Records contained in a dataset
---------------

Below are the code and all the weights of a small trained network. Each question names an input and a target symbol and asks about switching units off, where a switched-off unit gives its printed mean instead of its output.

import numpy as np


def w(rows, s, z=0):
    codes = np.array(rows[::2]) - 128.0
    scale = np.full(codes.shape[1], s)
    scale[-1] = z or s
    return codes * scale


def norm(h):
    return h / np.sqrt((h * h).mean(-1, keepdims=True) + 1e-5)


def f(y):
    return np.maximum(y, 0)


def softmax(a):
    e = np.exp(a - a.max(-1, keepdims=True))
    return e / e.sum(-1, keepdims=True)


def log_softmax(a):
    a = a - a.max(-1, keepdims=True)
    return a - np.log(np.exp(a).sum(-1, keepdims=True))


def net(x, mask):
    ids = ['ΓΨβζθμστ'.index(c) for c in x.split()]
    T = len(ids)
    res = E[ids] + P[:T]
    u = 0
    for l in range(3):
        r = norm(res)
        for j in range(2):
            rows = slice(2 * j, 2 * j + 2)
            q, k, v = (r @ M[l][rows].T for M in (Q, K, V))
            z = softmax(np.where(np.tri(T) > 0, q @ k.T / 2**0.5, -1e9)) @ v
            o = O[l][rows]
            res = res + np.where(mask[u + j], z, o[:, -1]) @ o[:, :-1]
        u += 2
        y = f(norm(res) @ A[l][:, :-1].T + A[l][:, -1])
        res = res + np.where(mask[u : u + 8], y, B[l][:, -1]) @ B[l][:, :-1]
        u += 8
    return log_softmax(norm(res)[-1] @ U[:, :-1].T + U[:, -1])


Q, K, V, O, A, B = {}, {}, {}, {}, {}, {}
E = w([
[116,106,204],'Γ',
[103,249,169],'Ψ',
[229,120,220],'β',
[177,86,58],'ζ',
[92,115,61],'θ',
[156,134,102],'μ',
[34,67,140],'σ',
[216,124,92],'τ',
],0.018)
P = w([
[160,161,102],'0',
[253,98,95],'1',
[223,87,101],'2',
[223,86,111],'3',
[102,80,61],'4',
[30,130,99],'5',
[173,102,112],'6',
[113,98,73],'7',
[120,65,92],'8',
[108,123,154],'9',
[119,93,116],'10',
[83,94,113],'11',
[156,33,73],'12',
],0.0051)
Q[0] = w([
[126,70,140],'0.h1',
[105,102,126],'0.h1',
[2,200,89],'0.h2',
[140,151,118],'0.h2',
],0.037)
K[0] = w([
[114,169,132],'0.h1',
[109,171,151],'0.h1',
[211,254,229],'0.h2',
[138,117,159],'0.h2',
],0.03)
V[0] = w([
[160,36,60],'0.h1',
[118,252,88],'0.h1',
[99,87,54],'0.h2',
[160,186,145],'0.h2',
],0.02)
O[0] = w([
[216,191,168,202],'0.h1',
[89,8,183,133],'0.h1',
[217,90,128,254],'0.h2',
[96,212,164,65],'0.h2',
],0.015,0.0061)
A[0] = w([
[164,88,78,4],'0.n1',
[92,107,3,136],'0.n2',
[130,93,185,95],'0.n3',
[102,98,59,164],'0.n4',
[88,194,61,7],'0.n5',
[129,90,113,12],'0.n6',
[115,78,101,44],'0.n7',
[137,93,171,65],'0.n8',
],0.02,0.0017)
B[0] = w([
[141,101,78,254],'0.n1',
[104,171,4,216],'0.n2',
[151,106,191,179],'0.n3',
[83,165,55,194],'0.n4',
[98,138,234,226],'0.n5',
[124,107,119,167],'0.n6',
[105,101,98,186],'0.n7',
[127,104,176,178],'0.n8',
],0.026,0.0058)
Q[1] = w([
[192,223,131],'1.h1',
[70,39,103],'1.h1',
[2,144,219],'1.h2',
[107,129,144],'1.h2',
],0.021)
K[1] = w([
[99,67,151],'1.h1',
[137,244,125],'1.h1',
[254,135,114],'1.h2',
[148,132,126],'1.h2',
],0.026)
V[1] = w([
[202,253,154],'1.h1',
[161,166,197],'1.h1',
[37,107,138],'1.h2',
[40,121,189],'1.h2',
],0.019)
O[1] = w([
[7,87,119,254],'1.h1',
[75,84,90,186],'1.h1',
[163,84,70,53],'1.h2',
[110,56,96,59],'1.h2',
],0.017,0.0089)
A[1] = w([
[123,164,91,68],'1.n1',
[145,107,169,97],'1.n2',
[99,87,245,96],'1.n3',
[198,120,50,142],'1.n4',
[102,247,193,2],'1.n5',
[135,195,66,114],'1.n6',
[144,82,150,140],'1.n7',
[128,146,251,69],'1.n8',
],0.018,0.0064)
B[1] = w([
[150,116,137,136],'1.n1',
[116,110,143,144],'1.n2',
[90,53,151,184],'1.n3',
[45,69,122,254],'1.n4',
[218,253,195,248],'1.n5',
[156,95,84,170],'1.n6',
[115,118,155,177],'1.n7',
[145,159,63,212],'1.n8',
],0.033,0.0079)
Q[2] = w([
[119,92,253],'2.h1',
[92,132,135],'2.h1',
[130,171,99],'2.h2',
[119,114,88],'2.h2',
],0.039)
K[2] = w([
[233,187,253],'2.h1',
[81,151,135],'2.h1',
[130,83,125],'2.h2',
[173,163,169],'2.h2',
],0.031)
V[2] = w([
[82,138,98],'2.h1',
[198,158,74],'2.h1',
[253,188,102],'2.h2',
[175,85,243],'2.h2',
],0.023)
O[2] = w([
[130,137,74,125],'2.h1',
[118,88,152,152],'2.h1',
[252,131,57,254],'2.h2',
[170,77,185,171],'2.h2',
],0.02,0.0096)
A[2] = w([
[117,117,116,2],'2.n1',
[108,59,62,57],'2.n2',
[103,100,145,238],'2.n3',
[116,129,123,72],'2.n4',
[109,163,80,13],'2.n5',
[24,169,130,213],'2.n6',
[220,134,5,155],'2.n7',
[151,117,142,168],'2.n8',
],0.024,0.0021)
B[2] = w([
[132,148,143,138],'2.n1',
[149,222,184,227],'2.n2',
[144,149,97,160],'2.n3',
[133,135,127,133],'2.n4',
[107,93,85,145],'2.n5',
[219,167,130,195],'2.n6',
[75,3,31,247],'2.n7',
[140,134,107,151],'2.n8',
],0.036,0.015)
U = w([
[75,218,3,6],'Γ',
[118,109,111,29],'Ψ',
[3,136,143,144],'β',
[221,144,60,186],'ζ',
[204,64,180,193],'θ',
[66,48,220,99],'μ',
[64,115,56,168],'σ',
[146,160,154,236],'τ',
],0.011,0.0023)

Each question gives the input, a string of symbols that net reads in full, and the target symbol t.
The units are the heads (2 rows each of Q, K, V and O) and the neurons (one row each of A and B). Each row of codes is followed by its name. A weight is (code - 128) times the scale printed after its matrix; where a second scale follows, it is the last column's (O, A, B and U).
mask holds one flag per unit, layer by layer, with each layer's heads first. A switched-off unit (its flag False) gives its mean, the last column of its rows in O or B, instead of its output. The means were averaged over made-up inputs and are rounded, as every weight is.
A unit's drop is (log p(t) with every unit on - log p(t) with that unit switched off) / (log p(t) with every unit on - log p(t) with every unit switched off).
The circuit of an input: a set's keep is (log p(t) with only the set's units on - log p(t) with every unit switched off) / (log p(t) with every unit on - log p(t) with every unit switched off). Starting from the 12 units with the biggest drops (on a tie, the unit counted first), units are removed one at a time, each time the one whose removal leaves the highest keep (on an exact tie, the one counted first), for as long as the keep stays at least 0.8.
units of the circuit, in order: the units of the circuit, biggest drop first
top k neurons: the k neurons with the biggest drops, biggest first
k most important neurons of layer l: the k neurons of layer l with the biggest drops, biggest first
input μ ζ θ τ, target μ: units of the circuit, in order	(0.h1; 2.h2)
input σ ζ ζ β, target σ: 2 most important neurons of layer 2	(2.n7; 2.n6)
input θ Ψ Ψ Ψ μ θ β σ, target β: units of the circuit, in order	(0.h2; 0.h1)
input τ β σ, target τ: units of the circuit, in order	(0.h2; 2.n7)
input β β σ, target β: top neuron	(0.n5)
input Γ σ σ τ, target Γ: top 3 neurons	(1.n4; 1.n5; 2.n2)
input β μ ζ, target β: top 2 neurons	(1.n4; 1.n5)
input β β θ, target β: units of the circuit, in order	(2.h2; 0.h2)
input τ ζ Γ μ, target τ: 2 most important neurons of layer 1	(1.n3; 1.n5)
input Γ β Γ Γ θ β, target Γ: units of the circuit, in order	(0.h1; 2.h2)
input θ Γ ζ Γ, target θ: 2 most important neurons of layer 2	(2.n7; 2.n2)
input θ σ θ, target θ: 2 most important neurons of layer 0	(0.n2; 0.n4)
input τ ζ ζ Γ, target τ: top 2 neurons	(0.n2; 0.n1)
input β θ ζ, target β: top 3 neurons	(1.n4; 0.n5; 1.n5)
input σ ζ τ, target σ: 2 most important neurons of layer 2	(2.n7; 2.n6)
input β Ψ μ θ τ Ψ θ σ θ μ θ Ψ Γ, target μ: top 2 neurons	(0.n3; 0.n8)
input β θ τ ζ β ζ β Γ, target β: top 2 neurons	(1.n4; 1.n5)
input Ψ ζ μ σ θ β σ ζ β, target θ: top 2 neurons	(0.n2; 1.n8)
input Γ θ ζ μ, target Γ: most important neuron of layer 1	(1.n4)
input τ τ θ θ ζ β, target θ: 3 most important neurons of layer 0	(0.n5; 0.n8; 0.n4)
input τ σ ζ, target τ: 2 most important neurons of layer 2	(2.n7; 2.n6)
input μ θ Γ ζ Γ β ζ μ, target μ: 2 most important neurons of layer 2	(2.n6; 2.n7)
input τ μ σ Γ, target τ: top 4 neurons	(2.n7; 0.n5; 2.n6; 0.n2)
input β Γ τ, target β: top neuron	(0.n5)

---------------

Task goal: Above are the records. Copy the lines beginning at the one that has "scale[-1] = z or s" and ending with the one that has "y = f(norm(res)", unchanged.

Reply to the task:
    scale[-1] = z or s
    return codes * scale


def norm(h):
    return h / np.sqrt((h * h).mean(-1, keepdims=True) + 1e-5)


def f(y):
    return np.maximum(y, 0)


def softmax(a):
    e = np.exp(a - a.max(-1, keepdims=True))
    return e / e.sum(-1, keepdims=True)


def log_softmax(a):
    a = a - a.max(-1, keepdims=True)
    return a - np.log(np.exp(a).sum(-1, keepdims=True))


def net(x, mask):
    ids = ['ΓΨβζθμστ'.index(c) for c in x.split()]
    T = len(ids)
    res = E[ids] + P[:T]
    u = 0
    for l in range(3):
        r = norm(res)
        for j in range(2):
            rows = slice(2 * j, 2 * j + 2)
            q, k, v = (r @ M[l][rows].T for M in (Q, K, V))
            z = softmax(np.where(np.tri(T) > 0, q @ k.T / 2**0.5, -1e9)) @ v
            o = O[l][rows]
            res = res + np.where(mask[u + j], z, o[:, -1]) @ o[:, :-1]
        u += 2
        y = f(norm(res) @ A[l][:, :-1].T + A[l][:, -1])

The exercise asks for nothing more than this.